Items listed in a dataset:
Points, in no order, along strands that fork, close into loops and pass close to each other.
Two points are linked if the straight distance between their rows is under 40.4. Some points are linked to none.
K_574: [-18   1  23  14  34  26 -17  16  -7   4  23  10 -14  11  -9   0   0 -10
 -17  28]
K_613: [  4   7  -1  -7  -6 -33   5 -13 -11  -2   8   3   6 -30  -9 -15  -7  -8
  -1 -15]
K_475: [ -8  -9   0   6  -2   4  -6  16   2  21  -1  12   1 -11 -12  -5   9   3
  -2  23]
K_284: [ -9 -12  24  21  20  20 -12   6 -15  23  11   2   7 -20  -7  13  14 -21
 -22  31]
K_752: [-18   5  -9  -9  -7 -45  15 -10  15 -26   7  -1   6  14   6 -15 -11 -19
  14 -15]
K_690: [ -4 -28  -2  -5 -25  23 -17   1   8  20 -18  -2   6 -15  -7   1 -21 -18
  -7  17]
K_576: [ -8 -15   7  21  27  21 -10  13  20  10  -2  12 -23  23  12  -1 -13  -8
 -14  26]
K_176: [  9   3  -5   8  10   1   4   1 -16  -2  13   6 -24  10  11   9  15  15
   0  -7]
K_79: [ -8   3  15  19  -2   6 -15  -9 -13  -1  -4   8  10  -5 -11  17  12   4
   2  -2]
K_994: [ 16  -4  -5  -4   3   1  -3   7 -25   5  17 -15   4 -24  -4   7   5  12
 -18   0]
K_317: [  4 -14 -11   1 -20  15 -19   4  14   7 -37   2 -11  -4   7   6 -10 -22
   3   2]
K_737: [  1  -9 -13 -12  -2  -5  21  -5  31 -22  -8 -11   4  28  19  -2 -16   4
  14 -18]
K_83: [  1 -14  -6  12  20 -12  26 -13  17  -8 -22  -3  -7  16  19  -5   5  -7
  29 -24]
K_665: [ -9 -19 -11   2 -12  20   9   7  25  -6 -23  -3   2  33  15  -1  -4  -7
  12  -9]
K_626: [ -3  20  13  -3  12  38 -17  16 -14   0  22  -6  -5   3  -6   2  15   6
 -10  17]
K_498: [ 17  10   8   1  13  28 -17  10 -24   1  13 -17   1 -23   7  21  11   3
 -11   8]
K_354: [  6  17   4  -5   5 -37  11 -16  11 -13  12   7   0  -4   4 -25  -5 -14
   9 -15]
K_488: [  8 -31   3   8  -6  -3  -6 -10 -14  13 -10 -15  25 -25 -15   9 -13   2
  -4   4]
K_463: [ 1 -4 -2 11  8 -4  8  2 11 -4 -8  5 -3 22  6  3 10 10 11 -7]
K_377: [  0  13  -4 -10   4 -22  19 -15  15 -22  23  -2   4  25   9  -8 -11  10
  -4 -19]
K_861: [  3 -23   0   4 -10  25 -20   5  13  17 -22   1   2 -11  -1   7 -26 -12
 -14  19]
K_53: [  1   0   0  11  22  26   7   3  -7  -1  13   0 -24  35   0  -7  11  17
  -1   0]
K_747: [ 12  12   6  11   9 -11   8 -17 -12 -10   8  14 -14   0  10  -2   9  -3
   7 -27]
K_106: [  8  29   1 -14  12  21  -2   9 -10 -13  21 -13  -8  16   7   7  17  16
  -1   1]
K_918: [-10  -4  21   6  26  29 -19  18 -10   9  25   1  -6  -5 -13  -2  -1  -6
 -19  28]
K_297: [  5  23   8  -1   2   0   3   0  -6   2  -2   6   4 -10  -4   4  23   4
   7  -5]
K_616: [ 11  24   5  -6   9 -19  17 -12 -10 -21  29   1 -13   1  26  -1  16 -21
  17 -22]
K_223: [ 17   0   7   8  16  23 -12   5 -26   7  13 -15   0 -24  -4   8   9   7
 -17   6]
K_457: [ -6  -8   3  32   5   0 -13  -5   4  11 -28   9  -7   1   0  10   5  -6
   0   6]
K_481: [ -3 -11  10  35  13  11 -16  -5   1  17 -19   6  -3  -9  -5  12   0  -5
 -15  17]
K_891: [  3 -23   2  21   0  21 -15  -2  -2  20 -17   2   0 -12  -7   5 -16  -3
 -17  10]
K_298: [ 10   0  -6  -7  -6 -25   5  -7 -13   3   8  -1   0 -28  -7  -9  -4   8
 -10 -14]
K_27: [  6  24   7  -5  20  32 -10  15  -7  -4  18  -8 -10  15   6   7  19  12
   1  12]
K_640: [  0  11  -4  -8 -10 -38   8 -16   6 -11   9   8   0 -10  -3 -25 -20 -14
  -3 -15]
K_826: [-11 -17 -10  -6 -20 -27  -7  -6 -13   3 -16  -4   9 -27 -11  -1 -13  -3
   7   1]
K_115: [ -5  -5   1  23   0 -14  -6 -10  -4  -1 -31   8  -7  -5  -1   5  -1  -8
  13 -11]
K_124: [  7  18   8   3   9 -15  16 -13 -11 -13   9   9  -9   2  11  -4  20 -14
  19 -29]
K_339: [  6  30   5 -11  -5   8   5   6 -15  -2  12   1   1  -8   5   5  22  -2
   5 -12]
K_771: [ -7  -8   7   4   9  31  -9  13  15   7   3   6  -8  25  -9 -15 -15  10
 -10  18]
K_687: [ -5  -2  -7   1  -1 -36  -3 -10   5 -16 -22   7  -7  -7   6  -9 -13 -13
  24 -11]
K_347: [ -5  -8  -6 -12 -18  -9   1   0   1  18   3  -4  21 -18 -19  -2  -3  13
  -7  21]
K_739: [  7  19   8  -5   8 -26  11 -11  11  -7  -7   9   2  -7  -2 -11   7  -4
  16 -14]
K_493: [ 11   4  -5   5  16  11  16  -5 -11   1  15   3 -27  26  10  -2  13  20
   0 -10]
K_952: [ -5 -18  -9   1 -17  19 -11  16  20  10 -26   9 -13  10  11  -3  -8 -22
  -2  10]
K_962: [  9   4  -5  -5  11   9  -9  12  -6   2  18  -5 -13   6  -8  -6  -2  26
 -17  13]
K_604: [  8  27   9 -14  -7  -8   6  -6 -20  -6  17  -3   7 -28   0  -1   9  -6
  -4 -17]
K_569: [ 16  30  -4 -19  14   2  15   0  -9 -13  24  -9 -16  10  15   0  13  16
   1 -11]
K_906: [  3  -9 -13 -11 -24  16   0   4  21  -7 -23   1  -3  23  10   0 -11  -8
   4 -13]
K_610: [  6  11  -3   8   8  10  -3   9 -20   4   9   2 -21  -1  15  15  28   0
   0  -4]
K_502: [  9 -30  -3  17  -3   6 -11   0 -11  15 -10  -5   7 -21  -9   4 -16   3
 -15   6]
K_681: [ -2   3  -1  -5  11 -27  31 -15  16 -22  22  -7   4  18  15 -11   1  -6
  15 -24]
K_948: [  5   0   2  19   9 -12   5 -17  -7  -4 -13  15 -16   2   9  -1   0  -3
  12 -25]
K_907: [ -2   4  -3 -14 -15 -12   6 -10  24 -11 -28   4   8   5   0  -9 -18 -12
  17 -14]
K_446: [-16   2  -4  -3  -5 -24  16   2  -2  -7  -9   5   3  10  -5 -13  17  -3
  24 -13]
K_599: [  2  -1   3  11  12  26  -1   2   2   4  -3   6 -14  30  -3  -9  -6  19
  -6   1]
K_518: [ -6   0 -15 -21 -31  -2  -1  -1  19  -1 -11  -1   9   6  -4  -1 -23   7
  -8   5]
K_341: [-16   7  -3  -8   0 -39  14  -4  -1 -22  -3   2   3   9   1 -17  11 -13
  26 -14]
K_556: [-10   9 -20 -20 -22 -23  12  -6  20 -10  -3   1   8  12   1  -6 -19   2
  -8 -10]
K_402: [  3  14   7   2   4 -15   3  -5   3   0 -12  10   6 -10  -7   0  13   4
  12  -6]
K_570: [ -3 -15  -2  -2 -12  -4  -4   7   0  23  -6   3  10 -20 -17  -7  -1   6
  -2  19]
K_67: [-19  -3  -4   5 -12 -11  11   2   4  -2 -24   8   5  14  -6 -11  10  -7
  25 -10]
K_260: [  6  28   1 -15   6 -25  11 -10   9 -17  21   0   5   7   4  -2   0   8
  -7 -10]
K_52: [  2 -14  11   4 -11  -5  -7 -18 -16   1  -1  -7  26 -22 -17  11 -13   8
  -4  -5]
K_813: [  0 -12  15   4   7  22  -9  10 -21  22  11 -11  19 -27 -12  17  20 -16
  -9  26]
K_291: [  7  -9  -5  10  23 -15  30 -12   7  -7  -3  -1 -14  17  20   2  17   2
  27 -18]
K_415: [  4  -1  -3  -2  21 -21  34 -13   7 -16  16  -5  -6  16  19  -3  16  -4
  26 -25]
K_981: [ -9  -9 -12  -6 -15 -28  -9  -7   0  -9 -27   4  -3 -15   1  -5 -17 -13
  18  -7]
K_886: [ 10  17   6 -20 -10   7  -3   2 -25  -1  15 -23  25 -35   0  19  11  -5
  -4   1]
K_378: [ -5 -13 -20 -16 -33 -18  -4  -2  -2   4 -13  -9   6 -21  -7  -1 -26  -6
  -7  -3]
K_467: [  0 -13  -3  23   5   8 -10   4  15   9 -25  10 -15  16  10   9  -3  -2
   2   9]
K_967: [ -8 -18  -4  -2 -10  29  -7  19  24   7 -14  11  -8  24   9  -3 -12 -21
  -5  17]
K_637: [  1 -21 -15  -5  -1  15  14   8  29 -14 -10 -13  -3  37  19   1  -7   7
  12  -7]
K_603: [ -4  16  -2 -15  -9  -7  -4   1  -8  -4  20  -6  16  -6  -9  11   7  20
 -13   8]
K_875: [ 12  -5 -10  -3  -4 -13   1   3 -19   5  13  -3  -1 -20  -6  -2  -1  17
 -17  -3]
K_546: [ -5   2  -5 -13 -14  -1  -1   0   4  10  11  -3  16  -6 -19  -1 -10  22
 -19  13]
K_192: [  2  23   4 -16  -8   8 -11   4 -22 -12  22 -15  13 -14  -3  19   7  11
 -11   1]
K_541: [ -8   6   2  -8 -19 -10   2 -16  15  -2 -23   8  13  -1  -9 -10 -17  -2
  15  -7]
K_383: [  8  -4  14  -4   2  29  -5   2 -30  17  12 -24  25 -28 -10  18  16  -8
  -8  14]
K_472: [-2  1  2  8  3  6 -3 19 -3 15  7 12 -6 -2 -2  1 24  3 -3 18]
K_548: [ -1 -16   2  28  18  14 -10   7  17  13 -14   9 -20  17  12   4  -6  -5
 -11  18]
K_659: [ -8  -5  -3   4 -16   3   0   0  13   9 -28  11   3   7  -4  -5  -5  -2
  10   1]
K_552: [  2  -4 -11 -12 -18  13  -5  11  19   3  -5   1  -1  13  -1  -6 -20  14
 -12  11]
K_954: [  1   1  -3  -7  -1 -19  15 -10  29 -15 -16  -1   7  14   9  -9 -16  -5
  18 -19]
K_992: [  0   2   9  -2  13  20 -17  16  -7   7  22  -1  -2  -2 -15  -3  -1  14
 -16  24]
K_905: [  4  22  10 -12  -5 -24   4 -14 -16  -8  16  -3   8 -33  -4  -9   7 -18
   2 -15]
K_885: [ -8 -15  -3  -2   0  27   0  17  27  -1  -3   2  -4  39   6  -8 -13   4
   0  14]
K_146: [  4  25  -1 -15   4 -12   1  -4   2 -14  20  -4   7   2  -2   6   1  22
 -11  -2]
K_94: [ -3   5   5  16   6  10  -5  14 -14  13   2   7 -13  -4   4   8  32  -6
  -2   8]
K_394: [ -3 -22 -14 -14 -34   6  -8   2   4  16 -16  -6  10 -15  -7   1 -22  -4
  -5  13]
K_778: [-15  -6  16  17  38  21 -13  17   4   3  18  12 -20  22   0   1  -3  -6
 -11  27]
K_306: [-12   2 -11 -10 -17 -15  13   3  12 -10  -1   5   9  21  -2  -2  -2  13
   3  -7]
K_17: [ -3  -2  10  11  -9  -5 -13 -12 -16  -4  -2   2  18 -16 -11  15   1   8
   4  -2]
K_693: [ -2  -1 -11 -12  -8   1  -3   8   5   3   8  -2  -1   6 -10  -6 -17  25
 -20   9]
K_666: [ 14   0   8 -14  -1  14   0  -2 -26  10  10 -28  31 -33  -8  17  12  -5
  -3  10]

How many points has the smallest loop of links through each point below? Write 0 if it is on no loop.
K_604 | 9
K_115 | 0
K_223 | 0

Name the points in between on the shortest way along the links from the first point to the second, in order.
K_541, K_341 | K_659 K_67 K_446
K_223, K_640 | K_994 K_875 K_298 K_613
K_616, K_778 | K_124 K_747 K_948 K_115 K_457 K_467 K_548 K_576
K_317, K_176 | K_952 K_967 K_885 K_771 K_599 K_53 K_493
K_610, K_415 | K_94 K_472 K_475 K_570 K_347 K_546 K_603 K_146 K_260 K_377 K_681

_Work task_. Search the records for the word "along", then list every line that has it.

_The completed task_.
Points, in no order, along strands that fork, close into loops and pass close to each other.
Name the points in between on the shortest way along the links from the first point to the second, in order.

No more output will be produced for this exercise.